◆ **TASK BRIEF**: An exact retyping of every record is required.

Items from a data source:
Below are the code and all the weights of a small trained network. Each question names an input and a target symbol and asks about switching units off, where a switched-off unit gives its printed mean instead of its output.

import numpy as np


def w(rows, s, z=0):
    codes = np.array(rows[::2]) - 128.0
    scale = np.full(codes.shape[1], s)
    scale[-1] = z or s
    return codes * scale


def f(y):
    return y / 2 * (1 + np.tanh(0.7978845608 * (y + 0.044715 * y**3)))


def softmax(a):
    e = np.exp(a - a.max(-1, keepdims=True))
    return e / e.sum(-1, keepdims=True)


def log_softmax(a):
    a = a - a.max(-1, keepdims=True)
    return a - np.log(np.exp(a).sum(-1, keepdims=True))


def net(x, mask):
    ids = ['ΓΛΞΣΩβεζητφψ'.index(c) for c in x.split()]
    T = len(ids)
    res = E[ids] + P[:T]
    r = res
    for j in range(2):
        rows = slice(4 * j, 4 * j + 4)
        q, k, v = (r @ M[0][rows].T for M in (Q, K, V))
        z = softmax(np.where(np.tri(T) > 0, q @ k.T / 4**0.5, -1e9)) @ v
        o = O[0][rows]
        res = res + np.where(mask[j], z, o[:, -1]) @ o[:, :-1]
    y = f(res @ A[0][:, :-1].T + A[0][:, -1])
    res = res + np.where(mask[2:10], y, B[0][:, -1]) @ B[0][:, :-1]
    return log_softmax(res[-1] @ U[:, :-1].T + U[:, -1])


Q, K, V, O, A, B = {}, {}, {}, {}, {}, {}
E = w([
[40,68,121,160],'Γ',
[98,222,164,83],'Λ',
[145,141,113,99],'Ξ',
[178,208,71,77],'Σ',
[203,111,88,52],'Ω',
[142,112,110,146],'β',
[147,108,125,128],'ε',
[149,105,149,52],'ζ',
[147,113,122,130],'η',
[138,113,123,90],'τ',
[197,133,129,159],'φ',
[131,254,118,102],'ψ',
],0.019)
P = w([
[2,128,94,188],'0',
[85,75,137,159],'1',
[110,138,141,145],'2',
[156,146,161,136],'3',
[180,178,183,108],'4',
[175,162,183,113],'5',
[212,113,194,229],'6',
],0.007)
Q[0] = w([
[122,172,90,9],'h0',
[139,120,103,77],'h0',
[199,153,133,155],'h0',
[49,119,83,144],'h0',
[113,119,70,114],'h1',
[139,113,200,111],'h1',
[159,110,138,110],'h1',
[152,122,117,145],'h1',
],0.016)
K[0] = w([
[189,131,156,253],'h0',
[168,107,178,197],'h0',
[186,186,152,39],'h0',
[51,94,39,182],'h0',
[125,44,79,142],'h1',
[85,95,203,115],'h1',
[169,99,183,62],'h1',
[124,138,101,67],'h1',
],0.013)
V[0] = w([
[196,31,84,23],'h0',
[137,120,67,24],'h0',
[120,174,102,29],'h0',
[209,144,1,177],'h0',
[191,15,102,142],'h1',
[142,178,110,151],'h1',
[180,42,163,158],'h1',
[195,177,32,73],'h1',
],0.0089)
O[0] = w([
[182,79,127,62,156],'h0',
[83,91,68,62,159],'h0',
[73,224,95,41,166],'h0',
[109,51,2,222,246],'h0',
[217,47,111,126,106],'h1',
[41,89,42,149,165],'h1',
[107,184,141,160,93],'h1',
[76,71,106,156,254],'h1',
],0.008,0.005)
A[0] = w([
[178,164,102,107,189],'n0',
[125,187,198,173,113],'n1',
[24,107,1,29,242],'n2',
[179,66,170,40,254],'n3',
[129,201,97,130,122],'n4',
[212,172,118,136,210],'n5',
[186,178,180,72,152],'n6',
[76,22,142,119,123],'n7',
],0.0081,0.004)
B[0] = w([
[44,29,134,138,154],'n0',
[138,54,100,82,137],'n1',
[168,77,179,120,252],'n2',
[196,254,80,201,178],'n3',
[94,158,56,170,143],'n4',
[75,50,161,10,163],'n5',
[102,143,169,204,143],'n6',
[159,134,116,115,148],'n7',
],0.0081,0.012)
U = w([
[200,123,73,75,15],'Γ',
[54,148,147,67,201],'Λ',
[87,170,26,140,97],'Ξ',
[124,48,151,172,118],'Σ',
[72,63,46,50,148],'Ω',
[108,64,232,144,138],'β',
[111,94,148,105,40],'ε',
[140,163,115,97,148],'ζ',
[134,119,121,145,7],'η',
[195,200,147,129,183],'τ',
[130,138,62,254,254],'φ',
[112,139,97,164,37],'ψ',
],0.0081,0.0047)

Each question gives the input, a string of symbols that net reads in full, and the target symbol t.
The units are the heads (4 rows each of Q, K, V and O) and the neurons (one row each of A and B). Each row of codes is followed by its name. A weight is (code - 128) times the scale printed after its matrix; where a second scale follows, it is the last column's (O, A, B and U).
mask holds one flag per unit, heads first, then neurons. A switched-off unit (its flag False) gives its mean, the last column of its rows in O or B, instead of its output. The means were averaged over made-up inputs and are rounded, as every weight is.
A unit's drop is (log p(t) with every unit on - log p(t) with that unit switched off) / (log p(t) with every unit on - log p(t) with every unit switched off).
The circuit of an input: a set's keep is (log p(t) with only the set's units on - log p(t) with every unit switched off) / (log p(t) with every unit on - log p(t) with every unit switched off). Starting from all 10 units, units are removed one at a time, each time the one whose removal leaves the highest keep (on an exact tie, the one counted first), for as long as the keep stays at least 0.8.
circuit, biggest first: the units of the circuit, biggest drop first
unit that matters most: the unit with the biggest drop
k most important neurons: the k neurons with the biggest drops, biggest first
which heads matter: for each layer, one digit per head in row order, 1 if its drop is at least 0.15 and else 0, layers parted by /
drop when u is switched off: that unit's drop, to one decimal
input ψ Σ φ Λ φ, target Λ: circuit, biggest first -> [h0, h1]
input ζ Ξ ε φ φ Σ, target Ω: unit that matters most -> n5
input Σ η Σ φ ζ φ τ, target τ: which heads matter -> 10
input Σ τ Γ, target β: which heads matter -> 10
input β Ω φ, target Γ: circuit, biggest first -> [h0, n3, h1]
input φ ζ Λ, target φ: 3 most important neurons -> [n5, n2, n4]
input ε φ φ τ τ Λ β, target Λ: 2 most important neurons -> [n3, n2]
input ε φ Σ Ω, target φ: which heads matter -> 11
input Σ ζ φ Γ Λ β Ξ, target Λ: which heads matter -> 10
input Ω Ξ φ φ Σ, target Ω: 4 most important neurons -> [n5, n3, n0, n6]
input Ξ φ φ ζ β ε ζ, target τ: which heads matter -> 10
input φ φ ζ φ φ, target τ: 2 most important neurons -> [n3, n6]
input φ φ ζ Γ, target β: 3 most important neurons -> [n3, n4, n1]
input Ω Ω Σ Ω η, target Γ: 2 most important neurons -> [n3, n2]
input β Σ Ω Σ Σ ε Ξ, target Ω: most important neuron -> [n3]
input Σ Ω Σ Ω, target Γ: 2 most important neurons -> [n3, n2]
input Σ Σ τ β, target Ω: 2 most important neurons -> [n3, n6]
input ε Ω β β, target Γ: drop when h1 is switched off -> 0.1
input φ Σ Σ, target φ: drop when h1 is switched off -> 0.4
input Σ Λ Σ Ω Ω, target Γ: drop when n3 is switched off -> 1.1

◆ **TASK ANSWER**:
Below are the code and all the weights of a small trained network. Each question names an input and a target symbol and asks about switching units off, where a switched-off unit gives its printed mean instead of its output.

import numpy as np


def w(rows, s, z=0):
    codes = np.array(rows[::2]) - 128.0
    scale = np.full(codes.shape[1], s)
    scale[-1] = z or s
    return codes * scale


def f(y):
    return y / 2 * (1 + np.tanh(0.7978845608 * (y + 0.044715 * y**3)))


def softmax(a):
    e = np.exp(a - a.max(-1, keepdims=True))
    return e / e.sum(-1, keepdims=True)


def log_softmax(a):
    a = a - a.max(-1, keepdims=True)
    return a - np.log(np.exp(a).sum(-1, keepdims=True))


def net(x, mask):
    ids = ['ΓΛΞΣΩβεζητφψ'.index(c) for c in x.split()]
    T = len(ids)
    res = E[ids] + P[:T]
    r = res
    for j in range(2):
        rows = slice(4 * j, 4 * j + 4)
        q, k, v = (r @ M[0][rows].T for M in (Q, K, V))
        z = softmax(np.where(np.tri(T) > 0, q @ k.T / 4**0.5, -1e9)) @ v
        o = O[0][rows]
        res = res + np.where(mask[j], z, o[:, -1]) @ o[:, :-1]
    y = f(res @ A[0][:, :-1].T + A[0][:, -1])
    res = res + np.where(mask[2:10], y, B[0][:, -1]) @ B[0][:, :-1]
    return log_softmax(res[-1] @ U[:, :-1].T + U[:, -1])


Q, K, V, O, A, B = {}, {}, {}, {}, {}, {}
E = w([
[40,68,121,160],'Γ',
[98,222,164,83],'Λ',
[145,141,113,99],'Ξ',
[178,208,71,77],'Σ',
[203,111,88,52],'Ω',
[142,112,110,146],'β',
[147,108,125,128],'ε',
[149,105,149,52],'ζ',
[147,113,122,130],'η',
[138,113,123,90],'τ',
[197,133,129,159],'φ',
[131,254,118,102],'ψ',
],0.019)
P = w([
[2,128,94,188],'0',
[85,75,137,159],'1',
[110,138,141,145],'2',
[156,146,161,136],'3',
[180,178,183,108],'4',
[175,162,183,113],'5',
[212,113,194,229],'6',
],0.007)
Q[0] = w([
[122,172,90,9],'h0',
[139,120,103,77],'h0',
[199,153,133,155],'h0',
[49,119,83,144],'h0',
[113,119,70,114],'h1',
[139,113,200,111],'h1',
[159,110,138,110],'h1',
[152,122,117,145],'h1',
],0.016)
K[0] = w([
[189,131,156,253],'h0',
[168,107,178,197],'h0',
[186,186,152,39],'h0',
[51,94,39,182],'h0',
[125,44,79,142],'h1',
[85,95,203,115],'h1',
[169,99,183,62],'h1',
[124,138,101,67],'h1',
],0.013)
V[0] = w([
[196,31,84,23],'h0',
[137,120,67,24],'h0',
[120,174,102,29],'h0',
[209,144,1,177],'h0',
[191,15,102,142],'h1',
[142,178,110,151],'h1',
[180,42,163,158],'h1',
[195,177,32,73],'h1',
],0.0089)
O[0] = w([
[182,79,127,62,156],'h0',
[83,91,68,62,159],'h0',
[73,224,95,41,166],'h0',
[109,51,2,222,246],'h0',
[217,47,111,126,106],'h1',
[41,89,42,149,165],'h1',
[107,184,141,160,93],'h1',
[76,71,106,156,254],'h1',
],0.008,0.005)
A[0] = w([
[178,164,102,107,189],'n0',
[125,187,198,173,113],'n1',
[24,107,1,29,242],'n2',
[179,66,170,40,254],'n3',
[129,201,97,130,122],'n4',
[212,172,118,136,210],'n5',
[186,178,180,72,152],'n6',
[76,22,142,119,123],'n7',
],0.0081,0.004)
B[0] = w([
[44,29,134,138,154],'n0',
[138,54,100,82,137],'n1',
[168,77,179,120,252],'n2',
[196,254,80,201,178],'n3',
[94,158,56,170,143],'n4',
[75,50,161,10,163],'n5',
[102,143,169,204,143],'n6',
[159,134,116,115,148],'n7',
],0.0081,0.012)
U = w([
[200,123,73,75,15],'Γ',
[54,148,147,67,201],'Λ',
[87,170,26,140,97],'Ξ',
[124,48,151,172,118],'Σ',
[72,63,46,50,148],'Ω',
[108,64,232,144,138],'β',
[111,94,148,105,40],'ε',
[140,163,115,97,148],'ζ',
[134,119,121,145,7],'η',
[195,200,147,129,183],'τ',
[130,138,62,254,254],'φ',
[112,139,97,164,37],'ψ',
],0.0081,0.0047)

Each question gives the input, a string of symbols that net reads in full, and the target symbol t.
The units are the heads (4 rows each of Q, K, V and O) and the neurons (one row each of A and B). Each row of codes is followed by its name. A weight is (code - 128) times the scale printed after its matrix; where a second scale follows, it is the last column's (O, A, B and U).
mask holds one flag per unit, heads first, then neurons. A switched-off unit (its flag False) gives its mean, the last column of its rows in O or B, instead of its output. The means were averaged over made-up inputs and are rounded, as every weight is.
A unit's drop is (log p(t) with every unit on - log p(t) with that unit switched off) / (log p(t) with every unit on - log p(t) with every unit switched off).
The circuit of an input: a set's keep is (log p(t) with only the set's units on - log p(t) with every unit switched off) / (log p(t) with every unit on - log p(t) with every unit switched off). Starting from all 10 units, units are removed one at a time, each time the one whose removal leaves the highest keep (on an exact tie, the one counted first), for as long as the keep stays at least 0.8.
circuit, biggest first: the units of the circuit, biggest drop first
unit that matters most: the unit with the biggest drop
k most important neurons: the k neurons with the biggest drops, biggest first
which heads matter: for each layer, one digit per head in row order, 1 if its drop is at least 0.15 and else 0, layers parted by /
drop when u is switched off: that unit's drop, to one decimal
input ψ Σ φ Λ φ, target Λ: circuit, biggest first -> [h0, h1]
input ζ Ξ ε φ φ Σ, target Ω: unit that matters most -> n5
input Σ η Σ φ ζ φ τ, target τ: which heads matter -> 10
input Σ τ Γ, target β: which heads matter -> 10
input β Ω φ, target Γ: circuit, biggest first -> [h0, n3, h1]
input φ ζ Λ, target φ: 3 most important neurons -> [n5, n2, n4]
input ε φ φ τ τ Λ β, target Λ: 2 most important neurons -> [n3, n2]
input ε φ Σ Ω, target φ: which heads matter -> 11
input Σ ζ φ Γ Λ β Ξ, target Λ: which heads matter -> 10
input Ω Ξ φ φ Σ, target Ω: 4 most important neurons -> [n5, n3, n0, n6]
input Ξ φ φ ζ β ε ζ, target τ: which heads matter -> 10
input φ φ ζ φ φ, target τ: 2 most important neurons -> [n3, n6]
input φ φ ζ Γ, target β: 3 most important neurons -> [n3, n4, n1]
input Ω Ω Σ Ω η, target Γ: 2 most important neurons -> [n3, n2]
input β Σ Ω Σ Σ ε Ξ, target Ω: most important neuron -> [n3]
input Σ Ω Σ Ω, target Γ: 2 most important neurons -> [n3, n2]
input Σ Σ τ β, target Ω: 2 most important neurons -> [n3, n6]
input ε Ω β β, target Γ: drop when h1 is switched off -> 0.1
input φ Σ Σ, target φ: drop when h1 is switched off -> 0.4
input Σ Λ Σ Ω Ω, target Γ: drop when n3 is switched off -> 1.1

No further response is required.